■ Data supplied ■
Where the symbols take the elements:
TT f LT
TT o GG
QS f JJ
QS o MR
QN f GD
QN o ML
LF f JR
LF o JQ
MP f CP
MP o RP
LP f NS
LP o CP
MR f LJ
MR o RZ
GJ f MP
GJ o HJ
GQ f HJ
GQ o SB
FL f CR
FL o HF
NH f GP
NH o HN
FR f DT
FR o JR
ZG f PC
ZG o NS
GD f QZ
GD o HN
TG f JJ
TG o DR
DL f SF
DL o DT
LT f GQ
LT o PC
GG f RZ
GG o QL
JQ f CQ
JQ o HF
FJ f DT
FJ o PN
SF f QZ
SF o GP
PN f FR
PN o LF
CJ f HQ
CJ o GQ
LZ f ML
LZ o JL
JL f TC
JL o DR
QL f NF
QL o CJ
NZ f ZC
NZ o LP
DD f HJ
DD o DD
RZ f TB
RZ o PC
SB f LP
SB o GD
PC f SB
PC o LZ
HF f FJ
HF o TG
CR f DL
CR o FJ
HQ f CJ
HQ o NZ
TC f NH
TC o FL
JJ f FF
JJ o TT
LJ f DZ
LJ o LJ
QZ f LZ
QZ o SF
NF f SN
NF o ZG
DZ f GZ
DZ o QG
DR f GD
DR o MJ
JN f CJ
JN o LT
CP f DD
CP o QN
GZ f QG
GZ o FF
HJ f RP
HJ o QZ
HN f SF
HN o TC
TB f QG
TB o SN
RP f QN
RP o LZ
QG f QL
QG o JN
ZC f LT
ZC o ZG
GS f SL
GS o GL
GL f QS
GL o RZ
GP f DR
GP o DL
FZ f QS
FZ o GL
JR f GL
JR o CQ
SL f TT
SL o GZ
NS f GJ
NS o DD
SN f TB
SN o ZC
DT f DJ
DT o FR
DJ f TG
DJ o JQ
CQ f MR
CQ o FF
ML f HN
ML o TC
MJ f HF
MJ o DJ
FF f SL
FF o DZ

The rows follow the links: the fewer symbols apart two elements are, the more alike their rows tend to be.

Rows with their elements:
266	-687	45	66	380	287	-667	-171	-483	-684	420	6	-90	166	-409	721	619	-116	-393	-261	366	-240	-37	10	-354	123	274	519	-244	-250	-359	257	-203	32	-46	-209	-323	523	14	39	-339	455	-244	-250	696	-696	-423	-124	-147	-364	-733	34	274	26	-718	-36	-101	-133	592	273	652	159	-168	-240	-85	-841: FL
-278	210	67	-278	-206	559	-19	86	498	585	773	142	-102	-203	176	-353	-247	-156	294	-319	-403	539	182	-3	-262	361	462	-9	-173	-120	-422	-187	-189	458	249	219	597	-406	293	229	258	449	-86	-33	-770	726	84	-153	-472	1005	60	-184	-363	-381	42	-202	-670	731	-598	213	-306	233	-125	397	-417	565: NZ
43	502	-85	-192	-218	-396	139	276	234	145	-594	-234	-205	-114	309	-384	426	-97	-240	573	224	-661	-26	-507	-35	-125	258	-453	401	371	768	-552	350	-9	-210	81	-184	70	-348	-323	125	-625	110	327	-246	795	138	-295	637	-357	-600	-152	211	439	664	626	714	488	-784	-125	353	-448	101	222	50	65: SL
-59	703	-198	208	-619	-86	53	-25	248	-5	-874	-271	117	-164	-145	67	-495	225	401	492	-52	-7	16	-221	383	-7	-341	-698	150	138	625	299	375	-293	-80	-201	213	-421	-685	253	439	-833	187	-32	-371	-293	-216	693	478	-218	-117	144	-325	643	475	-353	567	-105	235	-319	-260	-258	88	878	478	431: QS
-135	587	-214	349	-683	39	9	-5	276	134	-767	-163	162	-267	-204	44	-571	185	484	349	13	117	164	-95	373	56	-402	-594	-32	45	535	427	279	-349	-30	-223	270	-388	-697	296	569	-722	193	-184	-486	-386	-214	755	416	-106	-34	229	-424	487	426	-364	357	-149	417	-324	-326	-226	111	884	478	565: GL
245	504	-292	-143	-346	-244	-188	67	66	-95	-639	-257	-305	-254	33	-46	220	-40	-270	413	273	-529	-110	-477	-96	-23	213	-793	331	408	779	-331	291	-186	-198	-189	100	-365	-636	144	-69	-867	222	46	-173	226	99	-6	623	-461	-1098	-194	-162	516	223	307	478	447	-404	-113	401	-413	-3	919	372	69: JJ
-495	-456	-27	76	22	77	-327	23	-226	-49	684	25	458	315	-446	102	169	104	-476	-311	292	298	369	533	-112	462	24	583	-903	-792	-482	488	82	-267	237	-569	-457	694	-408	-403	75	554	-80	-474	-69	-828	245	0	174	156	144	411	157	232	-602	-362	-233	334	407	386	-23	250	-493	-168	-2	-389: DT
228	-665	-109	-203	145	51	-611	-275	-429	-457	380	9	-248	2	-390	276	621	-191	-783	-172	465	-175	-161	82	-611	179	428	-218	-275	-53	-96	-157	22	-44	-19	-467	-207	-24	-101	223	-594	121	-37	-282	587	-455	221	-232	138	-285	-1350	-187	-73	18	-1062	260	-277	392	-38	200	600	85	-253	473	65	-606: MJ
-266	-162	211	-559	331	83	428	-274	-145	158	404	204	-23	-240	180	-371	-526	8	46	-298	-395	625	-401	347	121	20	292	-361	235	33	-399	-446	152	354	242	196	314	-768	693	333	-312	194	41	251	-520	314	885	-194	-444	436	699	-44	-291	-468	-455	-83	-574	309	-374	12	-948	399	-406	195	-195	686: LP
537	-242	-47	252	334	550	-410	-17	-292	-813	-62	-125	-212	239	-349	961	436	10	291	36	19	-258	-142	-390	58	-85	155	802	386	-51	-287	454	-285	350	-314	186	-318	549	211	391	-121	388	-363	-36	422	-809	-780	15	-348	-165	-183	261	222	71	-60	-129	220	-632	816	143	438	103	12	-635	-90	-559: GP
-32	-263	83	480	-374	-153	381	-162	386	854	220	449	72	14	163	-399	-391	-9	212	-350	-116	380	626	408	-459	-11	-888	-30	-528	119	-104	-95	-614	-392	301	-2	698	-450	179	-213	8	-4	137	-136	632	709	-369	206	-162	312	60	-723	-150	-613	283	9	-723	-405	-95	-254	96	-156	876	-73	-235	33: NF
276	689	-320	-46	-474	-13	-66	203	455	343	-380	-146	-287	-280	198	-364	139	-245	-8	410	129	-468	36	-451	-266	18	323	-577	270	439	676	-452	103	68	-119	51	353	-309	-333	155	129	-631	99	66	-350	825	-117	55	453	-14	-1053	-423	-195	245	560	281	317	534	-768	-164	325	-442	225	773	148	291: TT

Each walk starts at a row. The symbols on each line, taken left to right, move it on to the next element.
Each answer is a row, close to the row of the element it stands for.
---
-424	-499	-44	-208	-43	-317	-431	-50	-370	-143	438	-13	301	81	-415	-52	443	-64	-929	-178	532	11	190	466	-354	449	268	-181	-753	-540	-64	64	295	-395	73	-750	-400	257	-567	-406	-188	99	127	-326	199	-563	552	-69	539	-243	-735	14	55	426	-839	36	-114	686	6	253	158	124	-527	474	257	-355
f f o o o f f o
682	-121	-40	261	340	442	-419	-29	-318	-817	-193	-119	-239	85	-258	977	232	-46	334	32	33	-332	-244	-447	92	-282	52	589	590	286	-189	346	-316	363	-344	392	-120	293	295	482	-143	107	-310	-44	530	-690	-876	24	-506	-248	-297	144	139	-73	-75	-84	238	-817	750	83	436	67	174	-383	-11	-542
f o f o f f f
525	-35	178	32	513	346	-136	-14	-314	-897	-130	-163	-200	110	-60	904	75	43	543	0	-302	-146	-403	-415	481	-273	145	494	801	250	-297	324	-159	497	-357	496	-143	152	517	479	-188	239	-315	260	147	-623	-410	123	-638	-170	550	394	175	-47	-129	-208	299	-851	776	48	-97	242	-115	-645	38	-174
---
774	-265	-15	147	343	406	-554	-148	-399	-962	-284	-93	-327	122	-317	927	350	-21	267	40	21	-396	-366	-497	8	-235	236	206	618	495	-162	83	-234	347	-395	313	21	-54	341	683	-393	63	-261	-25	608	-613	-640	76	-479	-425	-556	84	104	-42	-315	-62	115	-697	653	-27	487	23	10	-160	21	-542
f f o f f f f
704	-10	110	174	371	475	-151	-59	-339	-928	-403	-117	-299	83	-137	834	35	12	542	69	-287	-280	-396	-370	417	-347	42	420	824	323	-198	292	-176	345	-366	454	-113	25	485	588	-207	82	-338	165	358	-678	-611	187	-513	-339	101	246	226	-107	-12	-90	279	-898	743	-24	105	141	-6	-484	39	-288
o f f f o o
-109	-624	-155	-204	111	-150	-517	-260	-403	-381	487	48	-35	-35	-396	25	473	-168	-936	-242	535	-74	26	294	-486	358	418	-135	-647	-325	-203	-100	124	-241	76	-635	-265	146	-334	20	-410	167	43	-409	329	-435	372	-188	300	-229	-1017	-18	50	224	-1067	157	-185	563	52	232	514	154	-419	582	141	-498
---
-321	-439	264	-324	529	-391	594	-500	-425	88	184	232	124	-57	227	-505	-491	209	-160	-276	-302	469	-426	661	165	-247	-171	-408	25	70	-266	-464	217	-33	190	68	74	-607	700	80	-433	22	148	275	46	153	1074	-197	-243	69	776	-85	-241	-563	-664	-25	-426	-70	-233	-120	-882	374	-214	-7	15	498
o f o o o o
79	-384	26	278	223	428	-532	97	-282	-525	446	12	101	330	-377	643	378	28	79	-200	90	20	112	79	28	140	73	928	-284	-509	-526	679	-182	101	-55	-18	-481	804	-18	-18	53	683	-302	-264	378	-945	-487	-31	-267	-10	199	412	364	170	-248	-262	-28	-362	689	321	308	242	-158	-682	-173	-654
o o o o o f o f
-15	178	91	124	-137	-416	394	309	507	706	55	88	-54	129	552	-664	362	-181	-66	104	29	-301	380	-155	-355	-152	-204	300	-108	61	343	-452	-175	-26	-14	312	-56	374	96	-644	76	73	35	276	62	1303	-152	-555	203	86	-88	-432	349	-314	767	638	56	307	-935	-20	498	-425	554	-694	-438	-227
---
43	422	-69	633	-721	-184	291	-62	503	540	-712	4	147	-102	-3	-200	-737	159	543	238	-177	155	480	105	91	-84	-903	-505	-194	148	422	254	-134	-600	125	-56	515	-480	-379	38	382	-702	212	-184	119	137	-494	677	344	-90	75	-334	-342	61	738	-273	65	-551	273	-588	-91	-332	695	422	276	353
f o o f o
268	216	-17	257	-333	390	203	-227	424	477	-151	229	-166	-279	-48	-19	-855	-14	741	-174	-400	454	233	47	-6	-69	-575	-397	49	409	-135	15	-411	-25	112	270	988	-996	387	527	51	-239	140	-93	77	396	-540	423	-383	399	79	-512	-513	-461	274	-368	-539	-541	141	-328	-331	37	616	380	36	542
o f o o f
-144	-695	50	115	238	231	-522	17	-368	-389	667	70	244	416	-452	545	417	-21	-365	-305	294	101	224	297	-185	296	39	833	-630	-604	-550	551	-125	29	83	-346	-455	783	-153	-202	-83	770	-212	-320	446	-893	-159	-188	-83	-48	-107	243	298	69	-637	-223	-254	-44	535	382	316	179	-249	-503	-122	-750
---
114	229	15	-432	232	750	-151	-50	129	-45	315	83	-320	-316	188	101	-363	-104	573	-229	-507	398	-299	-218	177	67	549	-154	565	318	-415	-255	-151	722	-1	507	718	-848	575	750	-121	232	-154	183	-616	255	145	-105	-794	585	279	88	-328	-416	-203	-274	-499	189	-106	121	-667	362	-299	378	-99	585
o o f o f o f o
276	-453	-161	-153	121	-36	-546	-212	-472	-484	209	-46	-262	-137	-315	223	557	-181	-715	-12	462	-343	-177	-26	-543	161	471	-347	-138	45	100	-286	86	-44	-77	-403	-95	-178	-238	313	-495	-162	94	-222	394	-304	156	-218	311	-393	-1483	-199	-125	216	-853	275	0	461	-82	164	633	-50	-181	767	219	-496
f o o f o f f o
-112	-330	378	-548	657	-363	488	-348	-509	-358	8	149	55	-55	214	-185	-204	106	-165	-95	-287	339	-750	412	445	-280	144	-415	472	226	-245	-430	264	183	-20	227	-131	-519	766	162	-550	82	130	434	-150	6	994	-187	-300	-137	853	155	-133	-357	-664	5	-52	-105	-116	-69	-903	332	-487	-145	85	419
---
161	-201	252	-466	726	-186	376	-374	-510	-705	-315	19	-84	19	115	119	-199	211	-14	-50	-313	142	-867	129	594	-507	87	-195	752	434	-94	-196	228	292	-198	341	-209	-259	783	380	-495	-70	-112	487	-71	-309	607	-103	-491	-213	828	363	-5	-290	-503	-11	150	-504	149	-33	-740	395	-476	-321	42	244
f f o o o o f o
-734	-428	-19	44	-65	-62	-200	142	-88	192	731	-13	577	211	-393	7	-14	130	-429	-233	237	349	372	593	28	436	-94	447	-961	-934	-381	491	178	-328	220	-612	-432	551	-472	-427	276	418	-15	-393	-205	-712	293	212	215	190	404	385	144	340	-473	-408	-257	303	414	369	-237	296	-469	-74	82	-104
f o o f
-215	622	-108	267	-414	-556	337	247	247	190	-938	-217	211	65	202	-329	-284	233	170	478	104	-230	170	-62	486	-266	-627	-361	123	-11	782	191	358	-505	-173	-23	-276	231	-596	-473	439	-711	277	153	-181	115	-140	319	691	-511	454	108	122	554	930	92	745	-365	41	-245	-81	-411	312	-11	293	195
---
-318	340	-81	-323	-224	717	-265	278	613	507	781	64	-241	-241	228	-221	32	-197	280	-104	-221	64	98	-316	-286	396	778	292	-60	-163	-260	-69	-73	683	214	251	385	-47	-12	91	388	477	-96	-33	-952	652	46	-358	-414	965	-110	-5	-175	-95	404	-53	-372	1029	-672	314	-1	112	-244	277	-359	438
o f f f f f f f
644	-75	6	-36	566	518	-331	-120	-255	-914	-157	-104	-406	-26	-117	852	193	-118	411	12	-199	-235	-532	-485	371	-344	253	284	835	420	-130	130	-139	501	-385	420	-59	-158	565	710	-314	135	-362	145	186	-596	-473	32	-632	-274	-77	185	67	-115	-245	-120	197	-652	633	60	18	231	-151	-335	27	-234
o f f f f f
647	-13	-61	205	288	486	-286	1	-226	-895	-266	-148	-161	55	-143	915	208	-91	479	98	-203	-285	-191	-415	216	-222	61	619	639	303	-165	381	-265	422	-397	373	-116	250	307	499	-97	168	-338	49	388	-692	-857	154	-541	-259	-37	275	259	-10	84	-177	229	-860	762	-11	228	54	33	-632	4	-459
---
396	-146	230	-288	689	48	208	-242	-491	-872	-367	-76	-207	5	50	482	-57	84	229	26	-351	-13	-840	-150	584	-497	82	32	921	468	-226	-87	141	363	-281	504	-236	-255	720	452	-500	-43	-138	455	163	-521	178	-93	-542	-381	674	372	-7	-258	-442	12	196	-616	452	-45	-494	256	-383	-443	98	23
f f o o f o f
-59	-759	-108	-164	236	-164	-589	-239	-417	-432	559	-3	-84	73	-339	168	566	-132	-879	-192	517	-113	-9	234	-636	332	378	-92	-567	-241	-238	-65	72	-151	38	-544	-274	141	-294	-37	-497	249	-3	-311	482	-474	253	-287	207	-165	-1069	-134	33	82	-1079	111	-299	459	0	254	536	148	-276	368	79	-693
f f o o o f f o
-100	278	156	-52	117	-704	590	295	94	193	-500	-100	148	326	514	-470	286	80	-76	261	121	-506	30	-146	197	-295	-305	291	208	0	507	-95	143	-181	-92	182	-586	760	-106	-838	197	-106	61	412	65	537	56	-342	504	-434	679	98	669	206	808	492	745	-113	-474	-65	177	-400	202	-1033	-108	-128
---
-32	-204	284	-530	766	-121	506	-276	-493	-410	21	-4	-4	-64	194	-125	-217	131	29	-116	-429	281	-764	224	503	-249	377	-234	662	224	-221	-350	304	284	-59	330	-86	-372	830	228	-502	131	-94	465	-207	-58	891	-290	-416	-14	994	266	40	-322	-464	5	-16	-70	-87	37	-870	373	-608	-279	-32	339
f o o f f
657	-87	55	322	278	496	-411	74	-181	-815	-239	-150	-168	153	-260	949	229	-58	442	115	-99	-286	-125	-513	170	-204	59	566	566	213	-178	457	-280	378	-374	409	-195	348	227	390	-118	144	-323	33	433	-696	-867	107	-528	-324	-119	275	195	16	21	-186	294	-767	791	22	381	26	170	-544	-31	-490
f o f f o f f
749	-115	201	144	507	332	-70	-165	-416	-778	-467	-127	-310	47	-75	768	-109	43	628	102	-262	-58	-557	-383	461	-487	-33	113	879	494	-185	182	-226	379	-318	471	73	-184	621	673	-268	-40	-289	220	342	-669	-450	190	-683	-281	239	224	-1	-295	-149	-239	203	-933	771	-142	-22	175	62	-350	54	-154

■ Problem description ■
Show each line of the data that contains the string "their".

■ Result of the exercise ■
The rows follow the links: the fewer symbols apart two elements are, the more alike their rows tend to be.
Rows with their elements:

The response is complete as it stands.